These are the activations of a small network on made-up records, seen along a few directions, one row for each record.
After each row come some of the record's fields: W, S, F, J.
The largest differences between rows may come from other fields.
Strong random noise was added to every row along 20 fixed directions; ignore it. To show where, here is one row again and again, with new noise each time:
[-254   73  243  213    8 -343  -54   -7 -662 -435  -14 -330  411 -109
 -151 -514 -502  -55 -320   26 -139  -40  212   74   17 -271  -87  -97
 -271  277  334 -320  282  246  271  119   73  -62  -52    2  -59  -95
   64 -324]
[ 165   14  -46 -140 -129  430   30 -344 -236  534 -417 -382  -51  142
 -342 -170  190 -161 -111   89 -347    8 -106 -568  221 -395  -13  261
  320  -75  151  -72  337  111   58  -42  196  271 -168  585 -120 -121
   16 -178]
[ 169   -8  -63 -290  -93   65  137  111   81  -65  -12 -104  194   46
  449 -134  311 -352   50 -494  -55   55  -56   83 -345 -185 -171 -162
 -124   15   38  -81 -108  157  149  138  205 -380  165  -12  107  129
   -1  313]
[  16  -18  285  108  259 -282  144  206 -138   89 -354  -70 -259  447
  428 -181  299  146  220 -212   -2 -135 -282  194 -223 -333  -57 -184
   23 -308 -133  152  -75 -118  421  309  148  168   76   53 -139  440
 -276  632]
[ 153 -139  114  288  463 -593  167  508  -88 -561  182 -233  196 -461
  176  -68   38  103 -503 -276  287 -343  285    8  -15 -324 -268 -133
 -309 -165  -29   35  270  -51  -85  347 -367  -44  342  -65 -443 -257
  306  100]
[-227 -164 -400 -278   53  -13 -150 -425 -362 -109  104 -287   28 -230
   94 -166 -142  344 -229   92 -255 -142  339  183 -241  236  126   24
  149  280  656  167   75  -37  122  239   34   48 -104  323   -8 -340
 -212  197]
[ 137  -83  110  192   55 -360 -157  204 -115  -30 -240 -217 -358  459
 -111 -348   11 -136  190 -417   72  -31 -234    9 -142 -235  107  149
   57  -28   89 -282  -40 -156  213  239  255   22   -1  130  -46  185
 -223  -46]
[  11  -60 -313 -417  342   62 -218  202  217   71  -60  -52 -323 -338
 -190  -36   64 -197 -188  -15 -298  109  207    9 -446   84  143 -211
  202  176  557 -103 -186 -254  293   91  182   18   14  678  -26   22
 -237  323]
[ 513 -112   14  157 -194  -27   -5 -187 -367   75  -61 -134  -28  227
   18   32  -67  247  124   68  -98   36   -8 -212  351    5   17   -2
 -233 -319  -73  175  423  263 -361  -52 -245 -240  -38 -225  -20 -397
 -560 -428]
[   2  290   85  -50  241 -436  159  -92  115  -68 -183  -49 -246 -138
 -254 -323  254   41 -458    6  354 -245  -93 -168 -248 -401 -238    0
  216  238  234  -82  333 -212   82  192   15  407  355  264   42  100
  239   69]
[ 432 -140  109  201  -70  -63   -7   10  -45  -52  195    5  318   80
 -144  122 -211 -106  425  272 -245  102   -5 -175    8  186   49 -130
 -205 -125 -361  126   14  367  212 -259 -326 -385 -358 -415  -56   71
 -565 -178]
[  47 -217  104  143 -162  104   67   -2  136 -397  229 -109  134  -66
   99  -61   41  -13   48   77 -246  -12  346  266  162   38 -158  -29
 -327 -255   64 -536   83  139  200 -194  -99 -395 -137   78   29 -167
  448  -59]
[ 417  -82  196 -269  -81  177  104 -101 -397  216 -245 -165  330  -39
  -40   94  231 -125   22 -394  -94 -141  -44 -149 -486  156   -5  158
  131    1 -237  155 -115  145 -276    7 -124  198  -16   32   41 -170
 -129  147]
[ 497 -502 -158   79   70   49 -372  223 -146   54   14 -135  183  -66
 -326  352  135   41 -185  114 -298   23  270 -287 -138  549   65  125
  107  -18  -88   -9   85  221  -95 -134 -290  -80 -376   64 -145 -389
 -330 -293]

● ● ● ●

EXERCISE INSTRUCTIONS:
When you respond, give the whole listing again exactly as written.

FINISHED TASK:
These are the activations of a small network on made-up records, seen along a few directions, one row for each record.
After each row come some of the record's fields: W, S, F, J.
The largest differences between rows may come from other fields.
Strong random noise was added to every row along 20 fixed directions; ignore it. To show where, here is one row again and again, with new noise each time:
[-254   73  243  213    8 -343  -54   -7 -662 -435  -14 -330  411 -109
 -151 -514 -502  -55 -320   26 -139  -40  212   74   17 -271  -87  -97
 -271  277  334 -320  282  246  271  119   73  -62  -52    2  -59  -95
   64 -324]
[ 165   14  -46 -140 -129  430   30 -344 -236  534 -417 -382  -51  142
 -342 -170  190 -161 -111   89 -347    8 -106 -568  221 -395  -13  261
  320  -75  151  -72  337  111   58  -42  196  271 -168  585 -120 -121
   16 -178]
[ 169   -8  -63 -290  -93   65  137  111   81  -65  -12 -104  194   46
  449 -134  311 -352   50 -494  -55   55  -56   83 -345 -185 -171 -162
 -124   15   38  -81 -108  157  149  138  205 -380  165  -12  107  129
   -1  313]
[  16  -18  285  108  259 -282  144  206 -138   89 -354  -70 -259  447
  428 -181  299  146  220 -212   -2 -135 -282  194 -223 -333  -57 -184
   23 -308 -133  152  -75 -118  421  309  148  168   76   53 -139  440
 -276  632]
[ 153 -139  114  288  463 -593  167  508  -88 -561  182 -233  196 -461
  176  -68   38  103 -503 -276  287 -343  285    8  -15 -324 -268 -133
 -309 -165  -29   35  270  -51  -85  347 -367  -44  342  -65 -443 -257
  306  100]
[-227 -164 -400 -278   53  -13 -150 -425 -362 -109  104 -287   28 -230
   94 -166 -142  344 -229   92 -255 -142  339  183 -241  236  126   24
  149  280  656  167   75  -37  122  239   34   48 -104  323   -8 -340
 -212  197]
[ 137  -83  110  192   55 -360 -157  204 -115  -30 -240 -217 -358  459
 -111 -348   11 -136  190 -417   72  -31 -234    9 -142 -235  107  149
   57  -28   89 -282  -40 -156  213  239  255   22   -1  130  -46  185
 -223  -46]
[  11  -60 -313 -417  342   62 -218  202  217   71  -60  -52 -323 -338
 -190  -36   64 -197 -188  -15 -298  109  207    9 -446   84  143 -211
  202  176  557 -103 -186 -254  293   91  182   18   14  678  -26   22
 -237  323]
[ 513 -112   14  157 -194  -27   -5 -187 -367   75  -61 -134  -28  227
   18   32  -67  247  124   68  -98   36   -8 -212  351    5   17   -2
 -233 -319  -73  175  423  263 -361  -52 -245 -240  -38 -225  -20 -397
 -560 -428]
[   2  290   85  -50  241 -436  159  -92  115  -68 -183  -49 -246 -138
 -254 -323  254   41 -458    6  354 -245  -93 -168 -248 -401 -238    0
  216  238  234  -82  333 -212   82  192   15  407  355  264   42  100
  239   69]
[ 432 -140  109  201  -70  -63   -7   10  -45  -52  195    5  318   80
 -144  122 -211 -106  425  272 -245  102   -5 -175    8  186   49 -130
 -205 -125 -361  126   14  367  212 -259 -326 -385 -358 -415  -56   71
 -565 -178]
[  47 -217  104  143 -162  104   67   -2  136 -397  229 -109  134  -66
   99  -61   41  -13   48   77 -246  -12  346  266  162   38 -158  -29
 -327 -255   64 -536   83  139  200 -194  -99 -395 -137   78   29 -167
  448  -59]
[ 417  -82  196 -269  -81  177  104 -101 -397  216 -245 -165  330  -39
  -40   94  231 -125   22 -394  -94 -141  -44 -149 -486  156   -5  158
  131    1 -237  155 -115  145 -276    7 -124  198  -16   32   41 -170
 -129  147]
[ 497 -502 -158   79   70   49 -372  223 -146   54   14 -135  183  -66
 -326  352  135   41 -185  114 -298   23  270 -287 -138  549   65  125
  107  -18  -88   -9   85  221  -95 -134 -290  -80 -376   64 -145 -389
 -330 -293]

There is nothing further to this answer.